**BRIEF**
From the line with "-28 -16 -14" through the line with "9 -33 -19 -34", inclusive, return each line of the data below exactly and leave the rest out.

Records from a dataset

· · ·

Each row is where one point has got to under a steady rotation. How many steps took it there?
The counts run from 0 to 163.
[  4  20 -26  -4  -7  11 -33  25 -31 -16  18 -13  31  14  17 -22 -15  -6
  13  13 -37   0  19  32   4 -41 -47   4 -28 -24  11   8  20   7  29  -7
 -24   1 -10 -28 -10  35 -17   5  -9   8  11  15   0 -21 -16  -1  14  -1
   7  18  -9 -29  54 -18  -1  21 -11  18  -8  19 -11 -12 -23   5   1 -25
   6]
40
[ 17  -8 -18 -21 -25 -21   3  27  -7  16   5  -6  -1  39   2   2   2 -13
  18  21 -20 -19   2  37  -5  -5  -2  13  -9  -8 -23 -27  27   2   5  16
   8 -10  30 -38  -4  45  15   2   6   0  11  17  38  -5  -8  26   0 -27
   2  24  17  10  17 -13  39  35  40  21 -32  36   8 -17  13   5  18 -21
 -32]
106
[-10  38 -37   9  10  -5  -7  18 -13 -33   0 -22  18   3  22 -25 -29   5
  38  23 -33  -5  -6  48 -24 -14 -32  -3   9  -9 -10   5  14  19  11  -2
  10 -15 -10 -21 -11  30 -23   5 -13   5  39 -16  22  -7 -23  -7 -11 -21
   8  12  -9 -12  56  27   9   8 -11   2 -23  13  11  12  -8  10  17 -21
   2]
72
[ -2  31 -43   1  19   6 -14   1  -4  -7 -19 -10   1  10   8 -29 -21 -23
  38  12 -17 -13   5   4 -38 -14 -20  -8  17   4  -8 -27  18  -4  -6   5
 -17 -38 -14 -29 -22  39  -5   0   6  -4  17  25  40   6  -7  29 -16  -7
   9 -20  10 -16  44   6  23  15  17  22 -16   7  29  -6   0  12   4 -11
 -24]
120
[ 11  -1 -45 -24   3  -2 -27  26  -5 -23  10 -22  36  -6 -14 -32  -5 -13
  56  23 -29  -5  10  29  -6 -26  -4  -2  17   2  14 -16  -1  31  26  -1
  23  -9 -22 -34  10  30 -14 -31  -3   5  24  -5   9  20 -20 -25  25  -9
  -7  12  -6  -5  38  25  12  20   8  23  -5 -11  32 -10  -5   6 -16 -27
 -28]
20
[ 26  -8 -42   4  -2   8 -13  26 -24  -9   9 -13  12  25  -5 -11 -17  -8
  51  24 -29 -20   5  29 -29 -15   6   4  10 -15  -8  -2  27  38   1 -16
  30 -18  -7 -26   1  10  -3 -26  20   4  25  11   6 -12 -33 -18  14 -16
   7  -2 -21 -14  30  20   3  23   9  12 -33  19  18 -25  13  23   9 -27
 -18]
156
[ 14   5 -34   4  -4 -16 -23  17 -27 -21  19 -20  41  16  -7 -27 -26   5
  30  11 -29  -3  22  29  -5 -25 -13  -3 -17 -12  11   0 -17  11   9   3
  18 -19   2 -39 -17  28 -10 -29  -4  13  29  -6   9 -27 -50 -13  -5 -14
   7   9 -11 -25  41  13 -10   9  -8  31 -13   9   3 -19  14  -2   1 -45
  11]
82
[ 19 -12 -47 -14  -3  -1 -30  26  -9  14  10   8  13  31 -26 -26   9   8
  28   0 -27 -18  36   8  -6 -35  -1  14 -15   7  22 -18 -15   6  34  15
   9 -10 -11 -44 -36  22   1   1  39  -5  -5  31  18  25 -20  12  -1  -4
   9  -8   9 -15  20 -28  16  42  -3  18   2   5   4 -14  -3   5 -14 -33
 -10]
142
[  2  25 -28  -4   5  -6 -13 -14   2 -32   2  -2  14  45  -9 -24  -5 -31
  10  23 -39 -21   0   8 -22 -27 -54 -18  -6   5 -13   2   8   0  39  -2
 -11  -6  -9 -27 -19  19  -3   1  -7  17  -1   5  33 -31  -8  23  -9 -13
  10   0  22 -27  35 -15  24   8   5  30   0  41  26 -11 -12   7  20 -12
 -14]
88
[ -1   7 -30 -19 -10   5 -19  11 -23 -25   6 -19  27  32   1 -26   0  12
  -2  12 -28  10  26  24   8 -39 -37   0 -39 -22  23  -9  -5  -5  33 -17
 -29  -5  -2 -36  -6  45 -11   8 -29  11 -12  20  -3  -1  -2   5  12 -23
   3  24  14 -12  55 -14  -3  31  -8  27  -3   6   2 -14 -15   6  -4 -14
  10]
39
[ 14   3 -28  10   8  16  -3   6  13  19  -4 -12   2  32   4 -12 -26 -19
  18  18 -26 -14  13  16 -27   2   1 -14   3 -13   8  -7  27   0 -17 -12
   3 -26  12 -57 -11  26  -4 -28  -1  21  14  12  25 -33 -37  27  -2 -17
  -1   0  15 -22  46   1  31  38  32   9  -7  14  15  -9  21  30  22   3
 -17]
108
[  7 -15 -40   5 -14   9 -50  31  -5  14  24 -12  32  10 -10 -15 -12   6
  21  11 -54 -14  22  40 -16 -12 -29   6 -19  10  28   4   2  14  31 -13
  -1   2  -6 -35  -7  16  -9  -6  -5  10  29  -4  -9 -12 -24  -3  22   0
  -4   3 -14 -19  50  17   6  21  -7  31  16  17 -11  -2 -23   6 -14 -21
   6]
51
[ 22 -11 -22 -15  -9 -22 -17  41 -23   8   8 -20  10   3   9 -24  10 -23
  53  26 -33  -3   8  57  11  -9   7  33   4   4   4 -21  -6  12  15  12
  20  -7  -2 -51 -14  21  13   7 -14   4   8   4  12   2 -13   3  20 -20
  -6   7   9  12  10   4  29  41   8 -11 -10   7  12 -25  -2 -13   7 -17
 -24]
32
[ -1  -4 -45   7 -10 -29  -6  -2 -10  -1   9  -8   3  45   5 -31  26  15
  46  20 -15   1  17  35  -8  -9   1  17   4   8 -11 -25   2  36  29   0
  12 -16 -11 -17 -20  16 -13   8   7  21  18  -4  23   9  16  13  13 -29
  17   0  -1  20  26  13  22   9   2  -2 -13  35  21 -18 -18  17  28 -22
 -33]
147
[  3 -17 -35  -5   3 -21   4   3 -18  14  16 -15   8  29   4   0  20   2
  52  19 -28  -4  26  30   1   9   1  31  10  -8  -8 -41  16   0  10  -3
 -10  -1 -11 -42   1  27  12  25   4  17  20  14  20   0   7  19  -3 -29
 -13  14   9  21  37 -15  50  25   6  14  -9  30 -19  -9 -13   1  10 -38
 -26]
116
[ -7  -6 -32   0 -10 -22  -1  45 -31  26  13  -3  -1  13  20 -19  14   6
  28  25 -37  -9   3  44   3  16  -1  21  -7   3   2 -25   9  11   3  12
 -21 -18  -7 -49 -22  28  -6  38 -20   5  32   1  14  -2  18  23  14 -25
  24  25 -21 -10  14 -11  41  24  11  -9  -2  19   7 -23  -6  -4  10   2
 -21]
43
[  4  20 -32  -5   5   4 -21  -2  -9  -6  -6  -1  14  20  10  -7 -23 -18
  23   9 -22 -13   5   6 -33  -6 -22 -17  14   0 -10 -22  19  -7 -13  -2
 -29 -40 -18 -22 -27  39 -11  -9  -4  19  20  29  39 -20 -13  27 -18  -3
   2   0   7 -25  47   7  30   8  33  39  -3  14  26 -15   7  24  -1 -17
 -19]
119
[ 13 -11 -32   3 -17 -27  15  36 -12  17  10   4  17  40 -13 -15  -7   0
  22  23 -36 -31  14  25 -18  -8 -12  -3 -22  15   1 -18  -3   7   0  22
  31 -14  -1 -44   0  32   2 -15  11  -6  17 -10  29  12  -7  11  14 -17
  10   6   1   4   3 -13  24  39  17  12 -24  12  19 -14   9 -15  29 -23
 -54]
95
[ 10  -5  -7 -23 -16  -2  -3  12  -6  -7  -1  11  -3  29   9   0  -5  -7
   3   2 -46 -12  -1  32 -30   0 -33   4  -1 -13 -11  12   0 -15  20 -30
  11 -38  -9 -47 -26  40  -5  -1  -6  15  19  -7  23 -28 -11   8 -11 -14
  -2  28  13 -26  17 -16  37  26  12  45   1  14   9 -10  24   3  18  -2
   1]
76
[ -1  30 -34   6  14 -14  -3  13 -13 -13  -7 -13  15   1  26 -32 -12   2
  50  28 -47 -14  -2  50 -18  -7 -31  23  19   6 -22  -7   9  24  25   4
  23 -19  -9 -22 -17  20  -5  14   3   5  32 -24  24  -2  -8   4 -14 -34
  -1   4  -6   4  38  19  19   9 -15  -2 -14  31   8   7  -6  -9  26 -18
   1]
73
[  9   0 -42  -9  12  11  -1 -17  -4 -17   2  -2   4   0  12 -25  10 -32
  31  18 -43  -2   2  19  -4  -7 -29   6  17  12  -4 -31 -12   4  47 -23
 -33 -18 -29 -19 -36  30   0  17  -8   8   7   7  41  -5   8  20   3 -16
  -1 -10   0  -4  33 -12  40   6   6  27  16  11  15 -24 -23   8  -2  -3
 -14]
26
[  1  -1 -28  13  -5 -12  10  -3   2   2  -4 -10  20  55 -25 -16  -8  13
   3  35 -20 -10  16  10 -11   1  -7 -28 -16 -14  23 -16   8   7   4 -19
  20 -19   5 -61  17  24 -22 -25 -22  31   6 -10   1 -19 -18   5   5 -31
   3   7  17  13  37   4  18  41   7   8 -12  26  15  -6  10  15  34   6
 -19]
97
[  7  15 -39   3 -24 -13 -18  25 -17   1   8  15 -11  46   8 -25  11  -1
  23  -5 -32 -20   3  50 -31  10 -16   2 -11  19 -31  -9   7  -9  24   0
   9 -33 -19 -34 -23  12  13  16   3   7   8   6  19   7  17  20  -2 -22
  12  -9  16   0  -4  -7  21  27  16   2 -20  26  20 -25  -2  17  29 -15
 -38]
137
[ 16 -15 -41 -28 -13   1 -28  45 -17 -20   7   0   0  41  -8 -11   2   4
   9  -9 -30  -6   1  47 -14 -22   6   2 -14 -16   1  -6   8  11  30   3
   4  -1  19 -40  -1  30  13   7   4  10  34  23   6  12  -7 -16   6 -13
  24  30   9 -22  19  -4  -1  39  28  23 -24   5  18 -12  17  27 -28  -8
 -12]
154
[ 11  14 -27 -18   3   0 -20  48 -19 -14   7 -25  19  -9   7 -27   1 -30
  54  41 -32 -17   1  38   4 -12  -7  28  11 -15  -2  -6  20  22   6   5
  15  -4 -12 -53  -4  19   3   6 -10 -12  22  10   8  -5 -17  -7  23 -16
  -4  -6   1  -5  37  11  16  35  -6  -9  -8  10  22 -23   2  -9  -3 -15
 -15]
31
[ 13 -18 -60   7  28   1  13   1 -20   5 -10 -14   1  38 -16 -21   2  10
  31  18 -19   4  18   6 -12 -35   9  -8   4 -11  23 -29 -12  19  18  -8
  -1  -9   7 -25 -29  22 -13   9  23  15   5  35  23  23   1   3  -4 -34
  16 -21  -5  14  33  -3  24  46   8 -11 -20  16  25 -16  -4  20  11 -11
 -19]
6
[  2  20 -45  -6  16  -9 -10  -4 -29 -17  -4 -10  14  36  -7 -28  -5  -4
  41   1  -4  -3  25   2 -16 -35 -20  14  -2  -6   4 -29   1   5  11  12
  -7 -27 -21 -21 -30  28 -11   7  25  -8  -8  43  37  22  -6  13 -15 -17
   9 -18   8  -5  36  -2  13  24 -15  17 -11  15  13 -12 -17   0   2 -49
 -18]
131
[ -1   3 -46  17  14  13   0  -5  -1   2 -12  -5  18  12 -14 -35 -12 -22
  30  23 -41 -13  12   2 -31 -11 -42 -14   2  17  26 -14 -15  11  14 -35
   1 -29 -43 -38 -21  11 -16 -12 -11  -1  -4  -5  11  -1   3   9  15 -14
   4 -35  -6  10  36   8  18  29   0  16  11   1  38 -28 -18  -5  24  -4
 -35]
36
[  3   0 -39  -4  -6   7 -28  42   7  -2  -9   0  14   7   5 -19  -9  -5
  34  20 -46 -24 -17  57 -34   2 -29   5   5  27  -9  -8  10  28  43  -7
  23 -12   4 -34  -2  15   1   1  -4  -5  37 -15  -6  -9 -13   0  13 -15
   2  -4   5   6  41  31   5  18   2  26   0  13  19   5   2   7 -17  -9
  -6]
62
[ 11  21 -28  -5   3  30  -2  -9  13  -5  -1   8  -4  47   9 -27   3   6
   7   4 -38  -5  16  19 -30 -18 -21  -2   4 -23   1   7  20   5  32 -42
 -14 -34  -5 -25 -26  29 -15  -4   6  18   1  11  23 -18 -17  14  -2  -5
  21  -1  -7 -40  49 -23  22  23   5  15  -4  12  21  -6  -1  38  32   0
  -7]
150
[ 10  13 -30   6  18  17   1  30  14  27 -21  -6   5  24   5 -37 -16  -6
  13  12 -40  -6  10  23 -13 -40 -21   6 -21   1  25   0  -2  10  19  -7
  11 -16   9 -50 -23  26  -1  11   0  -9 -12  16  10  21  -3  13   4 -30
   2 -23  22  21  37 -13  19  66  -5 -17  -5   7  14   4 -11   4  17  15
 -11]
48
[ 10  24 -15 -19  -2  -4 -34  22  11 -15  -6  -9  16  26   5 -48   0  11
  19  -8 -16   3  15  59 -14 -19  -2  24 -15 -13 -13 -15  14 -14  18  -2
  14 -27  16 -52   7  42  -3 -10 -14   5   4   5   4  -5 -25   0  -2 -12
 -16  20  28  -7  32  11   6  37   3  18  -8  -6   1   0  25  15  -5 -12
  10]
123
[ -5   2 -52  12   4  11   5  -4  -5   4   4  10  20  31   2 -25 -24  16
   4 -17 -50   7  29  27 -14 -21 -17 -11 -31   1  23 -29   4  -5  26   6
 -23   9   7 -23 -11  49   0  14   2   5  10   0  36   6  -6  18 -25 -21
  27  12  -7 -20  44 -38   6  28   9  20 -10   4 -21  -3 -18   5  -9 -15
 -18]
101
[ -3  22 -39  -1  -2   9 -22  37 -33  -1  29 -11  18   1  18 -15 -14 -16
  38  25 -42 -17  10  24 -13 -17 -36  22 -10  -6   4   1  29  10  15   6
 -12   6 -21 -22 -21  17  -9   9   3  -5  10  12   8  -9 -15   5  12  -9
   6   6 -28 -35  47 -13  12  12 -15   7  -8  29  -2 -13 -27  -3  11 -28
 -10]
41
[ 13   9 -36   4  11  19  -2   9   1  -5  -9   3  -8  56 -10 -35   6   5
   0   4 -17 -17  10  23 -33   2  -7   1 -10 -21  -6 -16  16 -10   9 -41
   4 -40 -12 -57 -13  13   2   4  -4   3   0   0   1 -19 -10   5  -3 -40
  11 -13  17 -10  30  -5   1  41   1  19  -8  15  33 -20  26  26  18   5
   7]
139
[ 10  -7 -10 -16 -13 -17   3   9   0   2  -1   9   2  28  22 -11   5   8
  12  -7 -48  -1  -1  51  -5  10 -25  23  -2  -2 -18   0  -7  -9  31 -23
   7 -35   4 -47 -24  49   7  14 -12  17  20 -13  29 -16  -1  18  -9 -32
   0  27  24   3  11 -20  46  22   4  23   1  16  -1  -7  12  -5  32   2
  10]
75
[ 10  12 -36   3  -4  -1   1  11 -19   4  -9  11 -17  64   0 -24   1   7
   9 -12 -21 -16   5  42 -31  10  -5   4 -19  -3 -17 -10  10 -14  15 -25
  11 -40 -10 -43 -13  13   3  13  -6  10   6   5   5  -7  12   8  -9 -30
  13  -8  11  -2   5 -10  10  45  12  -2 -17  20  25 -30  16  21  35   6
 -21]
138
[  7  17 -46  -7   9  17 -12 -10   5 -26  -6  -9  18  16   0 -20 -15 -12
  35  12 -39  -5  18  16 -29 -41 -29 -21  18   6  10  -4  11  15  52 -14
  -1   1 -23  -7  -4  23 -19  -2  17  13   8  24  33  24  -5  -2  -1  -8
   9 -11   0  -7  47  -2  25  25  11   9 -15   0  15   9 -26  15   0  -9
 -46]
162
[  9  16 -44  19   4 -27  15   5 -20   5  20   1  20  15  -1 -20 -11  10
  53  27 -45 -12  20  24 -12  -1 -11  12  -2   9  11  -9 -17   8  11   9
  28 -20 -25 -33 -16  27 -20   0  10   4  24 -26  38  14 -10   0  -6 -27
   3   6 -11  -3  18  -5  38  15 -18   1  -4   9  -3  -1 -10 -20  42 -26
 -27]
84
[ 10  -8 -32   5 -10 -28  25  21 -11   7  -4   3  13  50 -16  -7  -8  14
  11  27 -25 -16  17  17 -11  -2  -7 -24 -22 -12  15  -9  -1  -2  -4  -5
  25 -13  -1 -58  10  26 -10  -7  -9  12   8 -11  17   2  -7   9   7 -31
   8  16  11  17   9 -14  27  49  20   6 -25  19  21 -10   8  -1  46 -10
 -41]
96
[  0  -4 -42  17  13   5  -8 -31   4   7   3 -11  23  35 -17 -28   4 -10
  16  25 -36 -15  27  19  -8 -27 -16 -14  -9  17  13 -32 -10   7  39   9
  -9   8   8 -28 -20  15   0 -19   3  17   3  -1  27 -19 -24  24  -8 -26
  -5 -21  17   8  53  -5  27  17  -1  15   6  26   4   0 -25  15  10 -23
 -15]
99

· · ·

**RESULT**
   3  35 -20 -10  16  10 -11   1  -7 -28 -16 -14  23 -16   8   7   4 -19
  20 -19   5 -61  17  24 -22 -25 -22  31   6 -10   1 -19 -18   5   5 -31
   3   7  17  13  37   4  18  41   7   8 -12  26  15  -6  10  15  34   6
 -19]
97
[  7  15 -39   3 -24 -13 -18  25 -17   1   8  15 -11  46   8 -25  11  -1
  23  -5 -32 -20   3  50 -31  10 -16   2 -11  19 -31  -9   7  -9  24   0
   9 -33 -19 -34 -23  12  13  16   3   7   8   6  19   7  17  20  -2 -22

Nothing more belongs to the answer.